(Dataset entries)
- Opening Delimiter -

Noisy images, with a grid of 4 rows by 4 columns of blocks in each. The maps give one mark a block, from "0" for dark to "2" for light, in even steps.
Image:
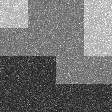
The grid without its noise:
2 1 1 2
1 1 1 2
0 0 1 1
0 0 0 0
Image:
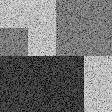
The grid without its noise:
2 2 1 1
1 2 1 1
0 0 0 2
0 0 0 2
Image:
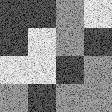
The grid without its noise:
0 0 1 2
0 2 1 0
2 2 0 1
1 0 1 1
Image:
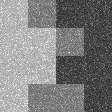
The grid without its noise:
2 1 0 0
2 2 1 0
2 2 0 0
2 1 1 0
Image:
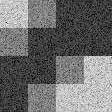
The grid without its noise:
2 1 0 0
1 0 0 0
0 0 1 2
0 1 2 2
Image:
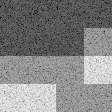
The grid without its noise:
0 0 0 0
0 0 0 1
1 1 1 2
2 2 1 1
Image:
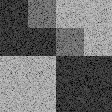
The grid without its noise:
0 1 2 2
0 0 1 2
2 2 0 0
2 2 0 0
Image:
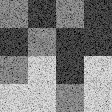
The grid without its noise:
1 0 1 0
0 1 0 0
1 2 0 2
2 2 1 2
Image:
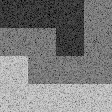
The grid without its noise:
0 0 0 1
1 1 0 1
2 1 1 1
2 2 2 2
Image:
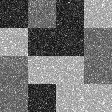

- Closing Delimiter -

AIM OF THE EXERCISE: Transcribe all of the lines above exactly as given. The pictures stay out.

SOLUTION BELOW:
Noisy images, with a grid of 4 rows by 4 columns of blocks in each. The maps give one mark a block, from "0" for dark to "2" for light, in even steps.
Image:
The grid without its noise:
2 1 1 2
1 1 1 2
0 0 1 1
0 0 0 0
Image:
The grid without its noise:
2 2 1 1
1 2 1 1
0 0 0 2
0 0 0 2
Image:
The grid without its noise:
0 0 1 2
0 2 1 0
2 2 0 1
1 0 1 1
Image:
The grid without its noise:
2 1 0 0
2 2 1 0
2 2 0 0
2 1 1 0
Image:
The grid without its noise:
2 1 0 0
1 0 0 0
0 0 1 2
0 1 2 2
Image:
The grid without its noise:
0 0 0 0
0 0 0 1
1 1 1 2
2 2 1 1
Image:
The grid without its noise:
0 1 2 2
0 0 1 2
2 2 0 0
2 2 0 0
Image:
The grid without its noise:
1 0 1 0
0 1 0 0
1 2 0 2
2 2 1 2
Image:
The grid without its noise:
0 0 0 1
1 1 0 1
2 1 1 1
2 2 2 2
Image:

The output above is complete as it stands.